**Work item:**
Return, unaltered, every line from the beginning of the material below up to and including the one with "[ 0.57 -0.08".

----

One vector is turned by the same rotation once a tick. Each row is the vector after some number of ticks, and that number follows the row.
The counts run from 0 to 646.
[ 0.49  0.26  0.82  0.22  3.16 -0.93 -0.13  1.58 -1.49 -1.49  1.30  0.45
  0.15  1.19  1.67  1.23  0.42  0.00  1.07  0.70  1.02 -0.14 -0.76  0.07
  0.12 -1.94  1.60 -0.33  1.45 -1.49  0.72 -1.02  1.06  0.49 -0.29 -0.51
 -0.48  0.13 -0.51  0.69 -0.24 -1.92 -0.61 -0.12  0.35  0.22 -1.14 -0.71
 -0.20 -0.04  1.00  1.31  0.86 -0.39 -1.32 -1.88  1.14 -2.21  0.03 -0.54
  0.40] -> 181
[ 0.57 -0.08 -0.89 -1.03 -0.62 -1.29  0.41 -0.45  0.08 -0.30 -0.13 -0.73
  0.14  1.61  0.32 -1.61  0.68  3.11 -0.01 -0.04 -1.12 -0.81 -1.70  0.68
 -1.47  0.25  0.83  0.88  1.56 -2.32 -0.15 -0.30  1.76 -1.19  0.43  0.03
 -1.61  1.58  0.92  1.35 -1.84 -1.73  0.79 -0.21 -0.15 -0.51 -0.20 -1.07
 -1.35  0.73  1.22  0.37  0.16  1.49  0.87 -0.33 -1.28 -0.73 -1.09 -0.87
  1.40] -> 474
[ 0.79 -0.19  1.20  0.70  2.93  1.01  0.24  0.08 -0.81  0.96  1.86  1.73
 -0.30  1.86  0.94 -0.45  1.21 -2.30  0.04  0.90  1.21 -0.49 -1.21 -0.47
  0.72 -0.91 -0.55  0.50  2.00 -1.15 -0.98  0.76  0.59 -0.20  0.82 -0.24
  0.40  0.52  0.56  0.83  0.26 -1.44 -0.52 -0.65 -0.54  0.20  1.14 -1.65
  0.59 -0.20  1.99 -0.24  0.64  1.83  0.02 -0.62 -0.41 -0.55 -0.05 -1.38
  0.40] -> 60
[ 1.85 -1.56  0.84 -0.97 -0.59  1.09 -0.53 -0.37  0.95  0.92 -0.03  0.38
  0.14  0.54 -0.37 -1.22 -0.73  2.55  1.52 -2.17 -0.44 -0.33 -0.29 -1.12
 -0.70  0.62 -0.14  0.41 -0.30 -0.76  0.10 -0.93  1.09 -0.72  1.56  1.34
 -0.43  1.25 -0.30  1.06 -1.34 -0.55  0.61  0.14  1.68 -1.10  0.69 -1.73
  0.27 -1.29 -0.15 -0.47  0.57  0.21  0.40  0.60  0.00 -3.04 -0.52 -0.51
  1.01] -> 22
[-0.03  0.41 -0.20 -1.26 -1.26 -1.12 -1.02  0.41 -1.74 -1.00 -0.24  0.31
 -0.17 -0.02  0.71  1.00  1.74 -0.20  0.96  1.65  1.57 -0.98  0.49  0.57
 -0.94 -0.38  1.83 -1.09  1.19 -0.79 -0.02 -2.01  0.84  0.10 -0.18 -0.64
 -1.75 -0.33  0.02 -0.55 -0.70 -2.51  1.39  0.85  1.02 -0.29 -2.65 -1.01
  0.59 -0.69 -0.79  1.38  0.31 -1.79 -1.69 -1.37  0.82 -0.77 -0.24 -0.71
  1.26] -> 496
[ 1.90 -1.61  0.89 -0.76  0.26  0.74 -0.04 -0.19  1.16 -0.17  0.08  1.44
  0.10  0.30 -0.54  0.04 -1.15 -0.77  0.19 -3.05 -2.57 -0.43  0.24  0.69
 -0.61  0.17 -1.18  1.27  0.07 -0.14 -0.45  0.00  0.19  0.79 -0.51  1.30
  1.34 -0.33 -0.80  0.33  0.26 -0.08  0.51  1.47  1.28 -1.45  1.22 -0.16
 -0.66 -1.47  2.07 -1.02  1.71  0.78  2.15  0.93  0.32 -2.09 -0.46  1.02
  0.85] -> 35
[ 1.29  0.13  0.64  0.06  0.56  2.53 -0.38 -0.27 -2.13  2.58  0.82  0.33
 -0.20  1.13  0.77 -0.56  1.10 -2.32  1.04  0.74  1.11 -0.26 -0.83 -1.80
 -0.33 -0.39  1.17  0.82  0.22 -0.51 -0.49 -0.22  0.33  0.03  1.29 -0.96
  0.63  0.19  0.41  0.93 -1.76 -0.92 -1.11 -0.90 -0.79  0.95  1.56 -0.66
  1.12  1.09  0.19  0.08  0.12  1.45 -0.71 -1.57 -0.67 -1.78 -0.04  0.15
  0.38] -> 197
[ 0.05  0.52 -1.53 -1.36 -2.82  1.02 -0.84 -1.43 -1.47  2.13 -0.85  0.47
  0.06 -0.46 -0.12 -0.40  0.88 -1.80 -1.05  0.05 -2.53 -1.22 -0.28  1.49
 -1.95  1.37  0.65  0.12  0.84  0.12 -0.44 -1.23 -0.41  0.09 -0.57 -0.13
 -0.34 -0.56  0.35 -0.46 -0.93 -0.52  0.82  2.10 -0.19 -0.10  0.74 -0.39
 -0.02  1.24  0.94 -1.42  0.60  1.77  1.42 -0.17 -0.78  0.26 -1.37  0.30
  0.35] -> 603
[-0.61  0.15  0.99  0.67  0.85  0.26  0.14  0.24 -1.23  0.39  1.01  0.85
 -0.38 -0.21  0.41  0.47  1.66 -3.03  0.04  1.21  0.91 -0.54 -1.54  0.04
  0.37 -1.48 -0.71  1.00  2.30 -0.56 -1.05  1.80  1.04  0.07  1.45 -0.72
 -0.73  1.14  1.15  0.94 -0.03 -1.52 -0.78 -2.08 -0.27  0.27  1.27 -0.87
  0.66  1.44  0.20  1.98  0.88  0.49 -1.55 -1.12  0.12  0.07 -0.40 -1.18
 -0.42] -> 66
[ 1.03  0.32 -0.01  0.04  0.20  1.61  0.44  0.11 -1.23  2.98  1.30 -0.29
 -0.11  0.60  0.81 -1.66  0.37 -1.35  0.42  0.72  0.24 -0.37 -2.14 -0.85
 -0.97 -0.34  1.10  0.21  1.31 -1.20 -0.49 -0.15  0.62 -0.60  0.27 -1.03
 -0.52  0.68  0.84  0.80 -2.30 -1.52 -2.20 -0.96 -0.65  0.55  2.00 -0.58
  0.47  2.13  0.28 -0.66  0.09  2.43  0.31 -1.36 -1.00 -0.39 -1.09 -1.11
 -0.45] -> 79
[ 0.24 -0.75  1.00 -0.94  0.77 -0.11 -0.47  0.64  0.18 -1.72 -0.56  0.70
  0.63 -0.44  0.47  1.04 -1.62  0.80 -0.43 -3.20 -3.40 -0.57 -0.30  2.05
 -0.10 -0.50 -1.05  1.11  0.04 -0.09 -0.37  0.46  1.35  0.49 -0.21  1.32
  0.34  0.58 -0.53  0.30  0.35  0.00 -0.09  1.37  1.97 -0.97  1.19 -0.24
 -0.56  0.74 -0.43  0.62  1.01 -0.27  0.15  0.45  1.90 -1.75 -0.74  1.65
 -0.71] -> 540
[ 0.78  0.06  0.37 -0.42  0.50 -0.72 -0.31 -0.02 -0.32  0.95  1.27  1.96
  0.42  1.21  1.03 -1.10  1.37 -1.18  0.02  1.24  2.51 -0.67 -0.16  0.06
 -1.14  0.96  0.42 -1.16  1.52 -1.91 -0.27 -1.57  0.38 -0.36 -1.69 -1.45
 -1.27 -0.99  0.35 -1.29  0.36 -1.87  0.78  1.99 -0.35 -0.32 -1.90 -0.95
  1.26 -2.40 -0.27 -0.79  0.07  1.11  0.26  0.07 -0.32  0.91 -0.88 -2.18
  0.51] -> 372
[ 0.93  0.61 -0.79 -0.90 -0.15 -0.56 -1.24  0.13 -0.55  0.24  0.54  0.61
 -0.43  1.60 -0.20 -0.77  0.09 -0.23 -1.14  0.07 -1.68 -1.53  0.01  0.59
 -1.58  2.51  0.58  0.86  0.93 -1.16 -0.64 -2.51  0.51 -0.22 -1.40 -0.21
 -0.68 -2.01  0.29  0.22  0.06 -1.13  1.69  1.34 -0.92 -0.50 -1.67 -0.03
 -1.66 -0.82  2.19 -1.17  1.10  0.91  1.69 -0.20 -1.12 -0.98 -0.50  0.20
  1.72] -> 487
[ 1.20 -0.19  2.38 -1.17 -1.07 -0.62 -0.79  0.12 -0.30 -1.98 -0.40  1.22
  0.50 -0.73 -0.69  0.67  0.55 -0.05 -0.40 -1.35 -0.29 -1.25  1.28  1.31
 -0.48  0.83 -1.32  1.64 -0.75 -1.55 -1.40 -0.11  1.07 -1.19 -0.05 -0.04
 -0.66  0.44  0.58 -0.09  1.31 -0.47  1.47  1.41 -0.03  0.46 -1.07  0.62
  0.93 -1.79 -3.05  1.51  0.96 -1.85 -0.89  0.03  0.59 -0.95 -0.10  1.36
  0.26] -> 128
[-0.42 -0.13  1.49 -0.36  3.01 -1.18 -0.08  1.64  0.05 -3.17  0.68  0.84
 -0.07  0.65  0.75  1.19 -0.71 -1.36 -0.61 -0.98 -1.61 -0.86 -0.53  2.23
 -0.41 -1.44 -0.73  1.74  0.56 -1.34 -1.32  0.86  0.97 -0.20 -0.91 -0.13
  0.32 -0.56 -0.02  0.21  1.11 -1.06 -0.31  0.15 -0.36  0.17 -0.19  1.11
 -1.31  0.41  0.06  1.83  0.97 -0.50  0.32  0.04  0.99 -0.89  0.05  1.11
  0.87] -> 560
[ 0.34  0.30  0.96  0.23  0.92  1.62 -0.32  0.28 -1.98  1.62  0.89  0.85
 -0.24  0.28  0.02  0.47  0.15 -4.34 -0.35  0.48 -0.63 -1.13 -0.32 -0.15
 -0.54 -0.16  0.20  1.25  0.88  0.51 -1.42 -0.29 -0.01 -0.08 -0.27 -0.84
  1.17 -0.92 -0.37  0.77  0.11 -0.94 -0.97 -0.92 -1.52  0.86  1.61  0.71
 -0.06  1.12  0.94  0.21  1.10  1.26 -0.04 -1.35 -0.33 -2.11  0.20  1.07
  0.11] -> 191
[ 1.04  0.12  2.22 -1.03  0.34  1.01 -1.54 -0.34 -0.19  1.08  0.05  0.87
 -0.50  0.62  0.15 -0.75  0.27  0.93  0.66  0.08  1.17 -1.62  0.30 -1.76
  0.38  1.82 -0.50  0.45  0.55  0.41 -1.72 -1.19  0.53 -0.83  1.97  0.59
 -0.70 -0.76  0.91  1.50 -0.15 -0.81  0.93  1.17  1.13 -0.63 -0.55 -2.36
  0.72 -1.69 -1.22 -0.59 -0.15 -0.85 -0.69 -0.76  0.15 -2.20 -0.81 -0.96
  1.77] -> 630
[-0.29  0.52  0.27 -1.62 -1.84 -0.44 -1.28 -0.42 -1.18 -1.66 -1.66  0.29
 -0.08 -0.44  1.05  0.82  1.23 -2.07 -0.06  0.26 -0.79 -1.32  0.48  2.58
 -1.28 -0.06  1.48 -0.48 -0.66 -0.05 -1.43 -1.52 -0.01 -0.03 -1.02 -0.55
  0.34 -1.61  0.01 -1.14  0.25 -1.53  0.39  2.87  0.16 -0.11 -0.96  0.88
  0.60  0.29 -1.61  0.72 -0.04 -1.35  0.57 -1.25  0.77  0.18 -0.69  1.18
  1.51] -> 110
[ 0.58  0.89  0.16 -1.67 -0.44 -0.16 -1.17 -1.74 -2.07  0.38 -0.44 -0.16
 -0.16  1.11  0.92 -0.65  1.64  2.65  0.28  0.42 -1.54 -1.36 -0.59  0.44
 -0.41  2.11  0.83  0.33  1.28 -0.43 -0.71 -1.69  0.99 -0.07  1.20  1.25
 -1.33  0.06  0.66  0.84 -1.40 -1.30  1.36  1.88  0.65 -0.47 -1.29 -2.34
  0.09  0.21  0.97 -1.28  0.13  0.72 -0.14 -0.93 -0.77 -1.44 -0.62 -0.81
  1.56] -> 611
[ 0.66 -2.43  0.05 -0.30 -1.33  0.47  0.15  0.32  1.58 -0.22 -0.91  1.22
  0.06 -0.91 -0.09 -0.01 -0.16 -3.00  0.71 -2.48 -1.40 -0.69  0.12  0.80
 -1.13 -0.96 -0.90  0.22  0.31  1.19 -0.59  0.11  0.25  0.58 -0.75  1.04
  1.13 -0.16 -0.53 -0.47  0.69 -0.48 -0.20  1.42  2.23 -1.88  1.95 -0.33
  0.55 -0.84  0.93 -0.13  1.41 -0.27  1.35  1.09  1.00 -0.73 -1.39 -0.11
  0.12] -> 33
[-0.41  1.03  0.75 -1.25 -0.99  0.41 -1.70 -0.42 -0.90  1.15 -0.69  1.60
 -0.18 -0.44  0.17  0.10  0.55 -3.04 -0.59  0.10 -0.37 -2.23  0.59  0.62
 -1.08  1.56 -0.51 -0.32  0.32  1.86 -1.86 -1.76 -0.39 -0.32 -0.71 -0.37
  0.38 -2.17  0.60 -0.72  1.17 -0.30  0.52  2.83  1.40 -0.39 -0.04 -0.39
  0.66 -0.66 -1.52 -1.20  0.15 -0.36  0.47 -0.92  1.05 -0.22 -1.38 -0.56
  1.00] -> 622
[ 1.03 -0.86  1.10 -0.32  3.02  0.50  0.06  0.48  0.27 -0.48  0.55  1.39
  0.34  1.33  1.41 -0.57 -1.52  0.41 -0.25 -2.68 -2.49 -0.42 -0.85  1.08
 -0.45  0.05 -0.80  0.93  0.31 -0.41 -0.48 -0.47  0.51  0.30 -0.72  0.76
  1.33 -0.46 -0.11  0.41  0.11 -0.22 -0.94  1.82  1.29 -1.03  1.13 -0.51
 -0.89 -0.27  1.61 -1.26  0.23  1.44  1.96  0.30  0.75 -1.79 -0.79  1.00
  0.39] -> 546
[-0.78  0.61 -1.11 -1.18 -2.29 -0.56 -0.48  0.67 -1.19  0.05 -0.77 -1.39
  0.42 -0.72  0.67  0.65 -0.37 -0.67  0.27 -0.55 -2.49 -0.51 -1.06  2.49
 -2.23 -0.67  2.21  0.15  0.31 -0.78 -0.27 -0.91  1.09  0.04 -1.74 -1.05
 -0.58  0.34  0.49 -0.56 -1.38 -1.14 -1.23  0.18 -0.19  0.29  0.28  1.12
 -0.25  2.95 -0.97  0.90  0.11  0.12  0.50 -1.24  0.75  0.24 -0.90  1.30
 -0.47] -> 90
[ 0.15  0.83  1.14 -0.10  1.28 -0.06 -0.92  1.06 -2.39 -1.32  0.83  0.05
 -0.03  0.33 -0.38  2.00  0.12 -1.76 -0.39  0.47 -1.39 -1.01 -0.22  0.62
  0.27 -0.92  0.59  1.81  1.55 -0.12 -1.26 -0.10  1.10  0.17  0.57 -0.20
 -0.02 -0.11 -0.14  0.88  0.70 -1.45  0.44 -1.75 -0.71  0.69 -0.41  0.28
 -0.80  0.66  1.12  2.32  1.66 -0.56 -1.49 -2.02  0.54 -2.63  0.59  1.88
  0.58] -> 186
[ 1.00 -0.89  0.99 -0.14  2.13  1.09 -0.04  0.52  0.60 -0.03 -0.26  1.51
  0.01  0.57  0.97 -0.74 -1.21 -1.18 -0.45 -2.17 -2.37 -0.81 -0.78  0.87
 -0.21  0.30 -1.25  1.32  0.36  0.43 -1.07  0.37 -0.04  0.43 -0.08  0.86
  1.26 -0.94  0.00  0.63  0.61  0.31 -0.81  1.85  1.64 -1.33  2.04 -0.70
 -0.69  0.10  1.55 -1.61  0.72  1.46  2.24  0.39  0.82 -1.14 -0.78  0.49
  0.66] -> 545
[ 1.65 -0.71  1.68 -0.72 -0.20 -1.24  0.08  1.42  0.50 -0.62  1.43  0.81
 -0.02  0.33 -0.87 -0.29  0.06  1.73  1.26 -0.28  2.21 -0.36 -0.20 -0.83
 -0.94 -0.09  0.00  0.50  1.05 -2.63 -0.01 -0.77  2.17 -1.39  0.57 -0.49
 -1.82  0.81  0.06  0.48 -0.14 -1.83  0.94 -1.02 -0.02  0.05 -1.23 -0.86
  0.48 -2.23 -1.31  1.32  0.90 -0.67 -0.87  0.41 -0.07 -1.80 -0.11 -1.06
  1.40] -> 259
[ 0.51 -1.52  1.02  0.07  3.34  0.63  0.53  0.75  0.93 -0.11  0.01  1.59
  0.02  1.07  2.55 -1.24 -0.01 -0.43  1.40 -0.72  0.67 -0.36 -0.87  0.94
  0.00 -1.68  0.33 -0.96  0.37 -0.45 -0.03 -0.16  0.07  1.12 -0.41 -0.64
  1.23 -0.69 -0.15 -0.32 -0.34 -1.08 -1.72  2.20  1.59 -1.30  1.02 -1.43
  0.54 -0.21  0.61 -1.00 -0.21  1.09  1.30  0.32  1.70 -0.51 -0.95 -1.69
  0.56] -> 549
[ 1.35  0.09  0.51 -1.05 -0.67  1.68  0.14 -0.44 -1.35  0.70 -0.28 -0.24
  1.14  0.48  2.14 -1.16 -0.20  0.61  0.38 -1.05 -1.09  0.66 -0.86  1.35
 -1.68  0.43  1.50 -0.47 -1.46 -1.93  0.53 -0.81  0.51 -0.40 -0.91 -1.07
  0.43  0.49 -0.55 -1.21 -1.79 -0.24 -1.58  2.43 -0.56  1.19  0.40  0.50
  0.87  1.26 -1.20 -0.47 -0.88  1.43  1.23 -0.67 -0.34 -0.69 -0.82  1.33
 -0.77] -> 214
[ 2.11 -0.79  1.50 -1.01 -0.08  1.52 -0.14  0.21 -0.42  1.43  1.30  1.59
  1.33 -0.20  0.08 -0.01 -1.69  0.67  0.25 -3.28 -1.29  0.37  0.29  0.35
 -1.36  0.71 -0.40  0.49 -1.05 -0.96  0.88 -1.22  0.68 -0.50 -0.07  0.07
  0.48  0.60 -1.13 -0.14 -0.50  0.51 -0.63  1.73  1.19  0.50  0.74 -0.58
  1.08 -0.87 -1.09 -1.07  0.39  1.03  0.26  0.92  0.31 -2.66 -0.12  1.39
 -1.22] -> 527
[-0.62 -0.14  0.33 -1.62 -1.03 -0.39 -0.49 -1.49 -0.65 -2.09 -1.99 -0.52
  0.02 -0.12  0.77 -0.10  1.24  1.04 -0.07 -1.04 -3.14 -1.24 -0.96  2.66
 -0.24  1.12 -0.48  1.89 -0.07 -0.28 -1.28  0.34  1.11 -0.27  1.23  1.33
 -0.33  0.86  1.41  0.69 -0.75 -0.46  1.32  2.06  0.17 -0.59  0.37 -0.34
 -0.46  1.41 -0.90  0.50  0.09 -0.41  0.53 -0.10 -0.14 -0.48 -0.75  0.83
  1.13] -> 225
[ 1.57 -0.54  0.16 -0.24  0.92  0.89 -0.44  0.70 -0.91  0.99  0.81  0.22
  0.86  0.20  0.76  0.04 -2.29  0.81  1.02 -2.38 -1.30  0.33  0.23  0.47
 -1.50 -0.71  1.80 -0.65 -0.97 -0.49  1.53 -1.94  0.24  0.45 -1.04 -0.10
  0.44 -0.54 -1.47 -0.36 -1.14 -0.53 -1.15  1.54  2.06 -0.46  0.27 -0.42
  0.00 -0.68  0.52 -1.03  0.29  1.06  0.61 -0.25  0.73 -2.82 -0.39  1.01
 -0.47] -> 410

----

**Output:**
One vector is turned by the same rotation once a tick. Each row is the vector after some number of ticks, and that number follows the row.
The counts run from 0 to 646.
[ 0.49  0.26  0.82  0.22  3.16 -0.93 -0.13  1.58 -1.49 -1.49  1.30  0.45
  0.15  1.19  1.67  1.23  0.42  0.00  1.07  0.70  1.02 -0.14 -0.76  0.07
  0.12 -1.94  1.60 -0.33  1.45 -1.49  0.72 -1.02  1.06  0.49 -0.29 -0.51
 -0.48  0.13 -0.51  0.69 -0.24 -1.92 -0.61 -0.12  0.35  0.22 -1.14 -0.71
 -0.20 -0.04  1.00  1.31  0.86 -0.39 -1.32 -1.88  1.14 -2.21  0.03 -0.54
  0.40] -> 181
[ 0.57 -0.08 -0.89 -1.03 -0.62 -1.29  0.41 -0.45  0.08 -0.30 -0.13 -0.73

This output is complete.